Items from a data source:
--

x =
5298	5364	7214	5924	5069	3641	9007	7801	5859	5769	4914	4622	6943	6077
5478	5594	7462	5407	7881	9831	5278	6710	4316	5090	6403	8478	6067	5469
5983	5994	5969	5085	7455	3537	6786	5695	5067	5007	5941	4088	5941	6270
4434	7521	4904	6101	7165	4619	4127	6787	7133	5553	6684	6682	5916	4408
5705	4184	6321	4092	7156	3453	6009	6292	3681	5946	4808	8872	5183	5786
6427	6114	5423	4748	4923	3943	4246	5050	5181	7203	6821	6923	5188	6481
6633	3731	4306	6081	7935	3298	6276	4363	5611	5863	4698	7814	6016	6125
6437	5141	5835	5087	5222	3530	5120	5545	3369	5646	5050	6552	5833	7441
5149	3486	4497	5632	4308	3309	5922	6021	6885	6297	4787	7888	6331	5346
5024	6918	5006	4981	7439	6346	4790	6953	6055	4909	5734	5517	4908	4507
5935	5717	4708	5694	5541	8062	4283	4320	5217	5331	5562	7428	5419	4026
6745	5770	4349	4729	5621	1553	5127	6199	5541	6133	5047	5828	4661	6213
5413	8796	5559	5912	6310	5843	7692	5608	8037	5686	6024	5766	5428	6161
x[-13][-14] -> 5298
x[10][-10] -> 5541
x[-7][-7] -> 4363
x[:, 6] -> [9007, 5278, 6786, 4127, 6009, 4246, 6276, 5120, 5922, 4790, 4283, 5127, 7692]
x[:, -12] -> [7214, 7462, 5969, 4904, 6321, 5423, 4306, 5835, 4497, 5006, 4708, 4349, 5559]
x[0][-3] -> 4622
x[2] -> [5983, 5994, 5969, 5085, 7455, 3537, 6786, 5695, 5067, 5007, 5941, 4088, 5941, 6270]
x[6][5] -> 3298
x[1][10] -> 6403
x[:, -5] -> [5769, 5090, 5007, 5553, 5946, 7203, 5863, 5646, 6297, 4909, 5331, 6133, 5686]
x[-12][-5] -> 5090
x[:, 3] -> [5924, 5407, 5085, 6101, 4092, 4748, 6081, 5087, 5632, 4981, 5694, 4729, 5912]
x[:, 8] -> [5859, 4316, 5067, 7133, 3681, 5181, 5611, 3369, 6885, 6055, 5217, 5541, 8037]
x[9][-3] -> 5517
x[-7][-12] -> 4306
x[5][-13] -> 6114
x[-12][-9] -> 9831
x[12][-5] -> 5686
x[11][13] -> 6213
x[-8][-5] -> 7203
x[7][-3] -> 6552
x[9] -> [5024, 6918, 5006, 4981, 7439, 6346, 4790, 6953, 6055, 4909, 5734, 5517, 4908, 4507]
x[6][-2] -> 6016
x[-9][-10] -> 7156
x[-1][0] -> 5413
x[0] -> [5298, 5364, 7214, 5924, 5069, 3641, 9007, 7801, 5859, 5769, 4914, 4622, 6943, 6077]
x[-12][13] -> 5469
x[-11][-3] -> 4088
x[3][6] -> 4127
x[1][-7] -> 6710
x[-3][-6] -> 5217
x[2][-6] -> 5067
x[12][-9] -> 5843
x[-6][13] -> 7441

B = [604 291  58 790 353 509 866 100 485 374 216 424 336]
B[0] = 604
B[5] = 509
B[7] = 100

m =
[[ 0.0 -0.4 -0.2  1.0  1.1 -0.3 -0.3  0.3 -0.2  0.4  0.1 -0.6]
 [-0.4 -0.2  0.7  0.2 -0.3  2.8 -1.1  2.2  0.3 -1.1  0.8  0.3]
 [ 0.1 -0.7 -0.5  0.4  0.0 -1.1 -0.8  0.4 -0.3 -0.5  0.5 -1.5]
 [ 0.4 -1.3  0.4  1.2 -0.5  0.7  0.2 -1.8 -0.7  0.9 -0.5  1.7]
 [-0.3  0.0  0.5  1.0 -0.2  2.8 -0.6  2.3  0.3 -0.5  1.2  0.8]
 [-0.4  1.0  1.0 -1.0  2.6  0.7  0.3  0.0  0.7  0.6 -1.3 -0.1]]
Rows and columns are counted from 0.
row 0 col 0 => 0.0
row 2 col 4 => 0.0
row 1 col 8 => 0.3
row 5 col 5 => 0.7
row 3 col 9 => 0.9
row 4 col 1 => 0.0
row 1 col 6 => -1.1
row 2 col 3 => 0.4
row 1 col 5 => 2.8
row 2 col 9 => -0.5
row 3 col 6 => 0.2
row 0 col 6 => -0.3
row 5 col 7 => 0.0
row 3 col 8 => -0.7
row 3 col 11 => 1.7
row 1 col 11 => 0.3
row 5 col 6 => 0.3
row 1 col 7 => 2.2
row 2 col 10 => 0.5
row 1 col 3 => 0.2
row 4 col 10 => 1.2
row 5 col 10 => -1.3
row 2 col 8 => -0.3
row 4 col 8 => 0.3
row 1 col 1 => -0.2
row 5 col 11 => -0.1
row 4 col 0 => -0.3
row 4 col 3 => 1.0

arr =
[[-20.288 -19.382 -20.122 -21.094   1.986  -1.811 -14.521  -1.546   7.235
  -16.594]
 [-17.112 -23.411  -9.225 -12.247 -18.407   0.957  -5.009 -20.422 -16.918
    3.271]
 [-14.927 -22.964 -10.196 -13.472 -20.559   2.644  -3.556 -22.361 -16.056
    0.947]
 [  4.194   7.627   7.578  12.350 -15.912 -19.864   7.382 -13.146 -20.767
   -3.362]
 [-17.977 -19.480 -19.090 -19.630   1.536   1.344 -18.429  -2.842   5.676
  -14.533]
 [ -0.709  -8.260   3.707  -5.127   3.217  -9.656  -7.573  -3.367   0.227
   -8.462]
 [ -3.553 -11.455  -4.016  -2.382 -17.583  -6.825  -2.956 -21.011 -16.669
    6.004]
 [ -1.732   2.617   5.132   4.204 -19.499 -12.194   7.567 -19.530 -24.717
    4.401]
 [ 12.728 -11.620  17.112 -12.278   6.244  -3.503 -12.242 -19.043  -3.821
   -4.262]
 [-19.250 -16.033 -21.092 -23.253   2.786   2.813 -18.602   1.211   4.670
  -13.951]]
arr[0, 0] -> -20.288
arr[6, 8] -> -16.669
arr[8, 0] -> 12.728
arr[9] -> [-19.250, -16.033, -21.092, -23.253, 2.786, 2.813, -18.602, 1.211, 4.670, -13.951]
arr[8, 3] -> -12.278
arr[4] -> [-17.977, -19.480, -19.090, -19.630, 1.536, 1.344, -18.429, -2.842, 5.676, -14.533]
arr[5] -> [-0.709, -8.260, 3.707, -5.127, 3.217, -9.656, -7.573, -3.367, 0.227, -8.462]
arr[:, 3] -> [-21.094, -12.247, -13.472, 12.350, -19.630, -5.127, -2.382, 4.204, -12.278, -23.253]
arr[5, 5] -> -9.656
arr[0, 6] -> -14.521
arr[:, 6] -> [-14.521, -5.009, -3.556, 7.382, -18.429, -7.573, -2.956, 7.567, -12.242, -18.602]
arr[3] -> [4.194, 7.627, 7.578, 12.350, -15.912, -19.864, 7.382, -13.146, -20.767, -3.362]
arr[:, 8] -> [7.235, -16.918, -16.056, -20.767, 5.676, 0.227, -16.669, -24.717, -3.821, 4.670]
arr[4, 1] -> -19.480
arr[3, 2] -> 7.578
arr[2, 5] -> 2.644
arr[0, 3] -> -21.094
arr[8, 6] -> -12.242
arr[1] -> [-17.112, -23.411, -9.225, -12.247, -18.407, 0.957, -5.009, -20.422, -16.918, 3.271]
arr[3, 8] -> -20.767
arr[9, 4] -> 2.786
arr[0, 1] -> -19.382
arr[4, 4] -> 1.536
arr[1, 8] -> -16.918
arr[7, 6] -> 7.567
arr[7, 3] -> 4.204
arr[1, 4] -> -18.407
arr[1, 6] -> -5.009
arr[:, 0] -> [-20.288, -17.112, -14.927, 4.194, -17.977, -0.709, -3.553, -1.732, 12.728, -19.250]
arr[7, 8] -> -24.717
arr[3, 4] -> -15.912
arr[0] -> [-20.288, -19.382, -20.122, -21.094, 1.986, -1.811, -14.521, -1.546, 7.235, -16.594]
arr[4, 0] -> -17.977

W =
[[-20  29  -7 -27  17  -7]
 [-28  36 -16 -41  18 -16]
 [-30  -2  56  12   9  12]
 [  7   6   0 -22  19   2]
 [-12  27  29  30 -28 -19]
 [-16  -3 -53   4  -5  11]]
W[0, 0]	-20
W[5]	[-16, -3, -53, 4, -5, 11]
W[5, 2]	-53
W[0]	[-20, 29, -7, -27, 17, -7]
W[3, 3]	-22
W[3, 0]	7
W[0, 5]	-7
W[:, 2]	[-7, -16, 56, 0, 29, -53]
W[5, 4]	-5
W[3]	[7, 6, 0, -22, 19, 2]
W[:, 1]	[29, 36, -2, 6, 27, -3]
W[:, 0]	[-20, -28, -30, 7, -12, -16]
W[3, 1]	6
W[0, 4]	17
W[4, 0]	-12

--

Directions – Each line from the start of the records through the line holding "x[11][13] -> 6213" must be returned exactly; nothing else belongs in the answer.

Answer –
x =
5298	5364	7214	5924	5069	3641	9007	7801	5859	5769	4914	4622	6943	6077
5478	5594	7462	5407	7881	9831	5278	6710	4316	5090	6403	8478	6067	5469
5983	5994	5969	5085	7455	3537	6786	5695	5067	5007	5941	4088	5941	6270
4434	7521	4904	6101	7165	4619	4127	6787	7133	5553	6684	6682	5916	4408
5705	4184	6321	4092	7156	3453	6009	6292	3681	5946	4808	8872	5183	5786
6427	6114	5423	4748	4923	3943	4246	5050	5181	7203	6821	6923	5188	6481
6633	3731	4306	6081	7935	3298	6276	4363	5611	5863	4698	7814	6016	6125
6437	5141	5835	5087	5222	3530	5120	5545	3369	5646	5050	6552	5833	7441
5149	3486	4497	5632	4308	3309	5922	6021	6885	6297	4787	7888	6331	5346
5024	6918	5006	4981	7439	6346	4790	6953	6055	4909	5734	5517	4908	4507
5935	5717	4708	5694	5541	8062	4283	4320	5217	5331	5562	7428	5419	4026
6745	5770	4349	4729	5621	1553	5127	6199	5541	6133	5047	5828	4661	6213
5413	8796	5559	5912	6310	5843	7692	5608	8037	5686	6024	5766	5428	6161
x[-13][-14] -> 5298
x[10][-10] -> 5541
x[-7][-7] -> 4363
x[:, 6] -> [9007, 5278, 6786, 4127, 6009, 4246, 6276, 5120, 5922, 4790, 4283, 5127, 7692]
x[:, -12] -> [7214, 7462, 5969, 4904, 6321, 5423, 4306, 5835, 4497, 5006, 4708, 4349, 5559]
x[0][-3] -> 4622
x[2] -> [5983, 5994, 5969, 5085, 7455, 3537, 6786, 5695, 5067, 5007, 5941, 4088, 5941, 6270]
x[6][5] -> 3298
x[1][10] -> 6403
x[:, -5] -> [5769, 5090, 5007, 5553, 5946, 7203, 5863, 5646, 6297, 4909, 5331, 6133, 5686]
x[-12][-5] -> 5090
x[:, 3] -> [5924, 5407, 5085, 6101, 4092, 4748, 6081, 5087, 5632, 4981, 5694, 4729, 5912]
x[:, 8] -> [5859, 4316, 5067, 7133, 3681, 5181, 5611, 3369, 6885, 6055, 5217, 5541, 8037]
x[9][-3] -> 5517
x[-7][-12] -> 4306
x[5][-13] -> 6114
x[-12][-9] -> 9831
x[12][-5] -> 5686
x[11][13] -> 6213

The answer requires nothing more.